◆ What to do
Restate, word for word, the lines from the opening line of the data through the line containing "18 -40] => [-15", both included, and nothing else.

═══

Every row gives one point. Examples show where two turns around zero, p and q, send a point. Write where each new point lands after one turn and then the other. Backwards means that the second turn is done in reverse. Each puzzle has new turns, and all numbers are rounded.

Turn p:
[ 21 -12 -11] => [ -4  13 -23]
[34 -8 12] => [ 18   0 -33]
[ 38  13 -11] => [ 21  29 -21]
[-48  11  12] => [ -9 -24  44]
[-45  -3  -3] => [-25 -16  34]
Turn q:
[-43 -20  16] => [ 13 -46 -16]
[ 21  18 -40] => [-15  43 -17]
[  7   9 -20] => [ -8  19 -10]
[-30  -5  27] => [  0 -41   3]
[46 19  8] => [-11  33  36]
[  0 -22   9] => [22 -8  4]
Where do these land?
q, then p: [  3  -6 -14] => [ 4 15  2]
p, then q: [-20  30 -41] => [-39 -28  27]
q, then p: [-9  9 13] => [-11 -14  -1]
q, then p: [35 -2 44] => [ 35 -42 -11]
p, then q: [ 3 14 20] => [13 13 16]
q, then p: [-12 -45 -23] => [  2  42 -31]

Turn p:
[ 29   6  -6 -45   4  -4] => [ 24 -36 -12 -29  -8   6]
[ 21  -9  12   6 -23   4] => [30  1  4 17  5  0]
[-16 -25   8 -28  -5 -48] => [ 15  13  20 -43 -11 -37]
[ -9   6 -13  38  22 -12] => [-33  15 -14  11  22 -16]
[-30  37  23  33  31  39] => [-43  35 -19  17   4  51]
[ 21 -16 -15  -5  -2  37] => [  5 -35  15  18  11  20]
[-16   1  -8   1 -27 -15] => [  2   8   6   9 -24 -23]
Turn q:
[-22  18  18  20   8 -16] => [-24  -3  -1  10  24  24]
[21 36 17  8 12 -8] => [-15  19  15  17 -14  31]
[ 11 -32 -20 -38 -45   2] => [ 33 -21  17   3 -11 -56]
[ -5 -32 -11 -29 -21  41] => [ 26 -23   8 -40 -12 -33]
[  6  25  -6  46  15 -11] => [-23   3 -29  23  -9  35]
[  3 -15 -35 -45  -5   1] => [  8  14   4 -11 -11 -55]
[ -2 -24  28  22  26  -3] => [ 21   8 -14  -8  27  32]
[-11  24   9  15  11  -6] => [-25   3  -1   5   6  22]
Where do these land?
p, then q: [-30 -18 -13  13  15 -16] => [-24   4  14   3  35   2]
p, then q backwards: [ -1  -1  37 -32 -14 -27] => [ 27 -26   3 -22  20  32]
p, then q: [-22  23  -4 -10  42 -12] => [-28  -1   9 -24  11 -39]
p, then q: [10 12 19 -2  5 31] => [  4  -9  -7 -27 -25   9]
p, then q: [ 23 -18 -41   0 -32  37] => [ 48 -24 -30   7  19  27]
p, then q backwards: [ 16  34   4 -12 -21  -3] => [ 25 -17 -20  24   0  10]
q, then p: [ -4 -24   7  14  34 -31] => [-32 -22 -33   2  16  11]
p, then q: [ 20 -32 -20   9   6 -22] => [13 34 -9 14 29  5]
q, then p backwards: [-11  24  11  21 -35  42] => [ -7   0 -33 -45   9  31]

Turn p:
[  0 -10  19  -1  -5   5  23  -3] => [-19  -4   2   3  14   5  18 -10]
[16 -6  1 -2 -7  4 23 -9] => [-14  -4 -10   8  -4  -1  15 -18]
[ -1   6 -11  -2   1 -15  -6  -5] => [  4   8  -3  -6  -6 -14  -9   1]
[ 13 -10   4  15  31   4  -2  25] => [ 23 -24  -8  14  12  -3  15  20]
[-13  17  -6  -5   6   5  -6  -8] => [ 4 22 -2 -1 -4  7 -7  9]
[16  4  9 -5  5  1 -7  1] => [10 -2  8  1 -9 -2 14 -1]
[-10 -12 -14  -6  -5   2  -2   6] => [ -3  -8 -11 -13   1   7 -13   1]
[ -3  28  -8  -1 -12  -8  -9   1] => [ -5  15  10   4 -20  -7 -14  11]
[ -8  -5 -13   9  -4   7  -6  -6] => [  5   1  -6   3   3   7 -18  -6]
[-11 -13  19  -2  -9  -6  -7  -3] => [ -5  -3  18 -14  15   2  -1  -7]
Turn q:
[44 -7 16 -4  5 -2 -1 -1] => [ 41   3 -13 -12  -7  12  -4  -6]
[-9 -6 11  0  5  8  1 -7] => [ -4  -2  -2   0  12   0 -15  -2]
[ -9  -7   6 -10  -6   3 -10  30] => [  4 -21  25  -3  -5  -8  -5  10]
[ 10 -11   0   7   7   3   1   5] => [12 -9 -7 -1  7  1  4  3]
[ -6  31   6   8   2 -15   4  -8] => [-5 34 11  9  1  2  5 -1]
[  4  -6  -9  -9   7 -11   2 -10] => [ -4   5 -11 -17  -2  -2   6  -1]
[-15  14  -7  -9 -12   5   6  11] => [-18  -3  17   7 -11   7   1   6]
[-16  -7 -11   7 -11  -4   7  -8] => [-20  -5  -2   4   5  -4   9 -13]
[-10   5 -13   6   3   8   2  -2] => [-14  -1  -5  10   2   0   5   8]
[  8  -6   1   5   0   6 -14 -10] => [  8  -1 -14   5  -3 -10  -7  -3]
Where do these land?
q, then p: [-7  0 -3 -4  7 -1 22 -9] => [  2  12 -10  -2   4  18   1   9]
q, then p: [ -5   9 -12  -4  -6  -7  -1   7] => [-18   0   6   0   5   1   0   2]
p, then q: [ 20   5  -2 -12  -9  -2  -5  -5] => [ -5   1   2   0 -10   7  -2 -23]
p, then q: [  3  -4   5  -4 -10  -5  12   2] => [-14  -1   3  -5   9  -2  -2  -5]
q, then p: [ 7  8 -4 27 -8  9 -6 -5] => [  2  -2  -6  26   5 -12 -10  -7]
p, then q: [ -7   1   0  -9  -6  -5  -9 -11] => [ -2  10   2  -4 -11   0 -12   1]
p, then q: [-1 10  6  1 -7 -8 -2  5] => [ 2  2 15  0  3 -4 -3 -5]
p, then q: [-1 13  3 13 -4 21  0  1] => [ 7 -4 -1 26  8  0 -5  1]
q, then p: [ -5 -48   3  -7  19   5  -4  23] => [ 17 -27 -18 -36  12  -8  22  -3]
q, then p: [-4  5  3  0 24 -7 -7 -8] => [  5   5  -4  -3 -11  -9   3  22]

Turn p:
[ -3 -18 -37 -14  -7 -18  27  20  33   6   5] => [  6 -15  -9 -18   2 -21  10  12  17  23  49]
[-13  -2  14   1  12   3 -26 -29   3 -14  31] => [-18   1  12 -15  15  12  -8 -34 -21 -21  -4]
[ -3  15  20   8  45  -1 -23 -23  -9 -18  -1] => [ -1   2  12   6   4  18  15 -33   2 -43 -22]
[ 32  -6  14  11 -15  21   0  21   1 -19 -17] => [ -1  -5   3  24 -38  17 -21   6   9  13  -4]
[-16 -13   3  28  15  -4  -5 -21 -23  -3  15] => [-14 -22  13  -1  11 -11   5  -4 -22 -27 -19]
[ -8  11  -3 -13   5   7  -1 -25 -29 -11  18] => [ -3  12   7  -9   8  16  16   3 -35 -16  -6]
[ -6  -4  24 -11 -19   7  -5  -5  -3 -20 -31] => [ 31   7  -6   0 -16  12 -30   0  -6  -7 -12]
[ -7  -1  21  16  21   2 -13 -43  -4   8  -6] => [  2  -7  15 -19   8   1   4 -22  -2 -21 -41]
[  4  21  14   9 -28 -16   7  28   4  -9 -14] => [ 12   9 -32  29 -17 -14 -11  -3   0  15   1]
[ 17   2  -1   0  18 -16  -9 -37 -20  -1   8] => [  4 -15  12  -5  14  20  28 -16 -17  -4 -21]
[  5   0 -41  -1 -23  -2  -8  30  26  33  -6] => [-17  -5 -29  -7  17  -6  -5  26  35  35  20]
[  3   7  -8 -11 -12   9  35  19  20  25  13] => [ -8  23   4  -9  -9 -26   9  15  10  31  20]
[  3 -21 -15 -21  -7 -13   7  47   9  37   4] => [  3   3   7  16  27 -19  -6  26  27  33  33]
[ -7  10  -6  -2  -4  20  14  19  -7 -13 -20] => [  6  13 -10   7 -23   1  -4  25   5 -13   6]
Turn q:
[ 15  14  39 -25  15   0   4   5 -22   6   4] => [  5  11 -11   3  10  17  -3  38   4   3  35]
[-22 -17  -4  -3   4  22  12  -7 -17  -2  13] => [-13   2  15  -7  -4  16 -25  -4 -24  -3   1]
[-12  26  -5  -3 -48 -31   1  -7  20  24 -21] => [ 29  -4 -12 -31  -3 -28  -4 -24  38  29  -2]
[  2  -7 -13  -9  23   9  20   6  -2  -7 -10] => [-23  21   0  13   7   6 -10   0   1 -10  -7]
[ -4   9  11 -16  18  16  -7  30   4   2  20] => [-27   1   4 -10  -9   1  10  36  -5   0   6]
[ 17  39   9 -14   6  10 -22  11 -26  11   9] => [ -2   5 -23  -1 -14  22  23  27  -2  29  18]
[ -3  22 -10   8 -14 -33 -15 -27  31   3  14] => [ 13 -23 -12  -2 -26 -33  12 -28  17   1  16]
[  2 -11  -5 -16   1  11  -6   1 -19 -17 -13] => [  9  28   6   8  -2  11  -2   6 -15   0  -8]
[ -6   4 -11   9 -30 -30 -19 -25  42  -6  -7] => [ 31 -16   0  -2 -22 -43   6 -29  19  -4  -8]
[ -6 -26  -2  36 -10   6  22   3   5 -34 -11] => [  2  -8  45  20  22   1  -5 -20   0  -8 -22]
[ 15 -10  -9  -5   0 -10   3  12 -11   6  21] => [ -6   4  -3 -16   5  14  19  -5  -4 -16   9]
[ 10 -27  -5  11   1  35  18  -5   9   6  -4] => [ -7 -11   7   5   3  24 -22   1   2 -22 -30]
[  8   6  25 -17  26  -3 -35  23 -16  27  11] => [ -4  -2 -32 -13   7   0  21  45 -23   3  17]
[-16 -23 -20  44   7  -2  24 -18   3 -21 -24] => [ -6  -8  21  32  25  -8 -19 -43  -7  -3 -24]
Where do these land?
p, then q: [ 23  31  20 -24  17  16  17 -15 -19  12 -11] => [  2  -1  -1  14   8  20 -13  13  47  30   0]
q, then p: [  6  22  32  -1  28  -3   4  -9 -30  20  20] => [-48  -1  20   3  17  -6   2  18  -7  -6  25]
q, then p: [ 28  10  27   0   2  10  14  -6 -16 -20   9] => [-37   7  16   9 -25  -8 -12  -6   5   2   2]
p, then q: [  3   4 -29   9 -20  -2 -22 -12  -1  -4  -1] => [-18  18  -4 -11  -7   5 -10  -5 -21  -4 -24]
q, then p backwards: [-16 -21   9   0 -16   7   1   1  11  20 -17] => [-19 -17   9   4 -15   2  -8 -18   2  14 -18]
p, then q backwards: [-11 -16 -10  22  14   9 -17  22  21   0 -25] => [ 13   6  15  -2   3   4  27 -12  39  16   2]
q, then p backwards: [ -2 -39 -14  23  10  15  13   9  28  27   0] => [-23  -9   1  40  10   6 -33 -27  -9   6  -4]
p, then q: [ -3 -28 -20  16   2   3  -6  -7  21  -2   1] => [  5   8   7 -17  -7 -17  -9   8 -18 -27  -3]
p, then q: [ 29  39  26 -26  11 -27  18  -2  -4   6   5] => [ -3 -22 -22  17   8  30 -16 -21  40  14  14]
q, then p backwards: [ -1  33  44  -9  18 -13  17 -30  -3  -2   2] => [ -1 -23 -15 -15 -12 -11   0  57  15 -12  -2]
q, then p: [-21 -10 -41   5 -11  -3  12  12  -9 -21  -5] => [ 26  23  -5 -16   3  -4   7 -10 -11 -12 -37]
p, then q backwards: [-14  14 -23  10 -35   8 -11  22   2 -19  21] => [-12  13  -1 -18  45   5  -1 -12 -13  26   9]
q, then p backwards: [ -5 -10 -10  -8 -28 -31 -24  11 -21 -15  -5] => [ -5  14  13 -31   5 -19  30 -26   1   7   6]
q, then p: [-16 -29 -11 -17   9  11 -17   5  20  -2   6] => [ 29   0 -23  21   2  11  -9   6 -17 -10   4]

Turn p:
[ 24  28 -13  11   1 -13 -12 -36  28  -5 -15  -4 -12   7] => [ -5   0  12  22 -10  -7  -8  40  -9  33 -25  -9  -8  14]
[-21   9  24 -13  20  23   9 -20   2  13  19  22  -6 -10] => [ 12 -12 -40 -10 -11 -16  -6   1 -20 -18  -5  17  12  17]
[ 12  13 -15  31   3  -5   2  -3  18  20   8  -3  -7  -8] => [-19  -7  15   8  17 -16 -27  17 -12   3  -6  -2   0   0]
[  5  32  -7  10  13 -29 -26   2   9  -4  -5  -2  -4  -4] => [ 11   5  17  33   6  -7 -15   5   4  14 -27  12 -10   0]
[  3 -17   9 -11 -32  -4  -8   7 -19  14   7  -6   2  -2] => [-13   0 -19   0   5  20   0 -17  13   7  11 -10  11 -23]
[ 10 -25 -10   1 -19 -13   6   8 -19  -5 -18  22  10 -10] => [ -7  24   1  -6  -2   7   5  -3  25 -19  -2 -29   3 -17]
[-33  10  -7 -39  36  28   7  -3  14  22  12   8   7  18] => [ 19 -37 -15 -13   0  13  20  -5 -37 -29 -18  22  -2  21]
[-10 -21  10  13 -19 -15  10   1 -11  -7 -15 -16  26  -7] => [ -6  14   4 -24  13   0  12   3  35   8   7   5   7 -19]
[ 22 -31   5   3 -10  11 -12   9 -28  -8 -14 -13  19 -16] => [ -1  35   9  -9   1  10  15 -10   3   5  20 -11  25 -28]
[  8 -16  16  -1 -17   2  -2  15  10  -2  11   4   6  11] => [-27   6  -6  -5  -9   4   6 -18   1   3   9   4 -10  -6]
[ 17   9 -19   5  28 -33   0 -23  17 -13   9 -12 -22  -2] => [  4   3  26  22  -8  12 -27  30   5   8  -8  10   0  32]
[ -8  12 -10  28  18  -8 -23   3  34 -12  -3   3 -22  18] => [  2 -12  32   9 -21 -15 -22  10 -12   9 -15  15 -32  -1]
[ 11 -11   5  13 -29   8   6  17 -36 -14  11   2  26  13] => [-18   7  -2  10   4  -9  29 -14  22  -8  35  -9   7 -24]
[ -3 -21  10   0 -12   3  11  14 -40   3 -22  -9  -5  11] => [  9  -6   7 -17  -4   2  13 -26  24   3  17 -23  21 -14]
[-29   8  -6 -29  -3  33  11  -5   1  -2  17   1  -9 -16] => [ 26 -14 -35 -12  10   9   2   3 -22 -13  17   2 -13   9]
[ -6  22   9 -21  23  12  19  13  20   2  -3   2  -9  -2] => [ 13  -6  -5  -9   9  -7   3 -15 -21  -3 -11   5 -11  37]
Turn q:
[  0  -8  -7   5   1  15   2  -9  -4 -15 -19   5 -30  -2] => [ 19  11 -15   0  12   5 -15  27   0   2  -1   2 -10  -9]
[ -6   8 -16   8 -29   4   6  -8 -14 -14   5   8  -9   8] => [  9 -18 -19   2  13   0 -18  -6 -12  -9  -1  -7 -21   2]
[-26   1 -16  -2   0 -17  11  -8 -17 -13 -15 -21 -13   6] => [  5  18 -24   5 -18 -21 -24  -1  -9  -1   7   6 -15   6]
[ 18  -7  13   7   6   8 -14 -13 -15  36   1  -7  14  24] => [ -7   0   1  20  -1   5  17   4 -19  -7 -19 -16  38  11]
[ 6 10 24 -4 22 24 19 -1 -8 29  4  3 29 41] => [  5   8   7   9  -6   4  28 -26 -28   1 -44   0  31 -13]
[-15   4 -17  10   8   6   7   2  -1  -2   9   3 -42  13] => [ 12   8   8   9   8   5 -30  13 -26   0   3  18 -15  -8]
[-27  -1   5  23   2  -5  -1 -12  11  -6  -9   8  -1   7] => [-18  13  -9   2 -12  18  -9   4  -3  -9 -11   1 -20  -6]
[ 17   6 -18   2  12 -24  -7   6  20   2  12   3  22 -35] => [-23  -9  11 -30  -2   9   4  -9  18  16  29   8  11  18]
[ -7 -26  31  -8   9  22   0   0 -20  34  29   1  12  32] => [ -9 -13  16  48  -5  -7  25  -2 -22   9 -34  -3  21 -14]
[  4  -8 -19 -30  -4   2 -25  15   7   9  -4  13  28 -24] => [-15  -9  19 -16  14 -18   0  -5  33  24  -5 -18   8  18]
[  3  16  -4   7  -6 -18 -23  37   5  -3 -11  -1   7 -31] => [ -8  -3  26 -35 -12  -9   2   7  13  -5  25 -22 -11  11]
[ -4  16  13  -2   8  -6  -1 -13 -15 -11   1  14 -19 -13] => [ 24  -1  -1   3 -12  16   3   9   0   7   2   7 -19  15]
[ 36  -8  -6   0   4 -35  -3  20  28 -48  -3  10   6 -23] => [  4 -22   1 -38 -15  14 -13   1  49  -2  38   9  10 -17]
[  3  -8  -7   3 -17  -2  26   4   5  -8 -12  -6  -6 -28] => [ -3  -4 -20 -20  12 -17   9  11   7  -3  16  15 -15  -5]
[ 17  -2  31 -27 -10   5   6  -9  19  32   7  -4  10  30] => [  1   0  15  25  12  -5  26 -18   9 -28 -27  14  30   1]
[-19   9  -8   6  -5  20  -3 -11  -1 -21   4 -29  -9  -5] => [  5  23 -15  14  12  -1  -7 -10  -8   5  21 -12 -22  -9]
Where do these land?
q, then p: [-13   6   9   0 -11  -6   8 -15 -17  -5 -24  -8 -22 -16] => [ -4 -10  19  25   0   3  -8  -9   3   0   9 -23 -20  13]
p, then q: [ -1 -16  25 -10  18   6  16 -14   2   1  -6   2   9  -8] => [  9  -8  -4  -8   3 -12  -9 -29  11  -1 -21  -1   5   7]
q, then p: [  9  -1  14 -10  -8  18   0  17  -6   4  17 -17 -20 -17] => [-17   9   5   5   3 -11 -19 -13  11  -8  12  12  17  23]
q, then p: [ 35   8  21 -10  -6   4   6  -5   3  20  22 -10 -33  15] => [-19  30  11   8 -16 -32  17  -3   6 -21  18   7  15  11]
p, then q: [-18 -10   7  -6   5 -10  10  17 -12  15  -6  10 -14   2] => [  0  10 -17  13  10   9  -6  -3  29   1   2  -2  10   1]
q, then p: [  7  -8   7 -34  12  -6   3  -3   6   2  26   0 -22 -10] => [-37   5  -3   1 -15 -24 -12  -5  -4 -12 -14   5   5   2]
q, then p backwards: [-24   4 -14  28  31  -1  -7   1  10 -16 -13  -4   7  16] => [ 18 -35   8  -1 -13  -1 -25   1  18   2  -4   9 -15 -19]
p, then q: [-17 -28  -7  22  -7 -16  19  -3  -6 -34 -20  16  -1   1] => [ 12   3  25   1  12  -4   2 -16  33 -28  23  18 -12  -9]
q, then p: [ -9  -6  15   2 -12 -24  15  14   7  -7 -23  -7  10  -2] => [  4   9 -12   0   3  14  -6   7  20   3   0  -9 -34   9]
q, then p: [  8  23   6  14  12   3 -31   7 -15 -15   9  21  12  12] => [ -5   0  -8 -15   0  10  15  -3 -19  34  23  -4  20 -13]
q, then p: [  2   0 -27  23  16 -15 -15   1 -20 -14  -4 -12  31   8] => [  3 -19 -13   7  22  31  13  14  -1  12   8   9   6 -32]
p, then q: [-29   3 -25  35  13 -32  -6 -16   5  -6  -9  17  37  -3] => [  7   3  23 -44 -22   5   3  20  38 -12   5  10 -19 -23]
q, then p: [  9   4 -16 -35 -23  23 -26 -12  17  17   8  -9  14  21] => [  5   1  30  -7 -14 -16  12  26  -1  15 -21  39  17  10]
p, then q: [ 18   0  -8  -5 -27  40 -22  -7   6  36  30  -7  11  10] => [-20  -9 -16   6  -7 -24   2  13 -32  50   3 -11 -22   4]
q, then p: [ -4  21 -25  11  15   0  19   4 -10 -12  -6  14  22   8] => [ 16  -7 -19   6  -1  29  11  10  -7   5 -11 -21  19 -10]
q, then p: [ 20  -9   8  -2   3  -4   9  13   7   2 -26   8 -31 -28] => [-13  17   0   9   6   7   2 -37  -8 -17  -5  -3 -21  24]
p, then q backwards: [  8  10  10 -22 -30  21   1  -1  24  12  26 -14 -10  -9] => [-10  -2 -29  30  -2  10  12 -30 -13  -5  17  -3   6 -16]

═══

◆ Answer space
Every row gives one point. Examples show where two turns around zero, p and q, send a point. Write where each new point lands after one turn and then the other. Backwards means that the second turn is done in reverse. Each puzzle has new turns, and all numbers are rounded.

Turn p:
[ 21 -12 -11] => [ -4  13 -23]
[34 -8 12] => [ 18   0 -33]
[ 38  13 -11] => [ 21  29 -21]
[-48  11  12] => [ -9 -24  44]
[-45  -3  -3] => [-25 -16  34]
Turn q:
[-43 -20  16] => [ 13 -46 -16]
[ 21  18 -40] => [-15  43 -17]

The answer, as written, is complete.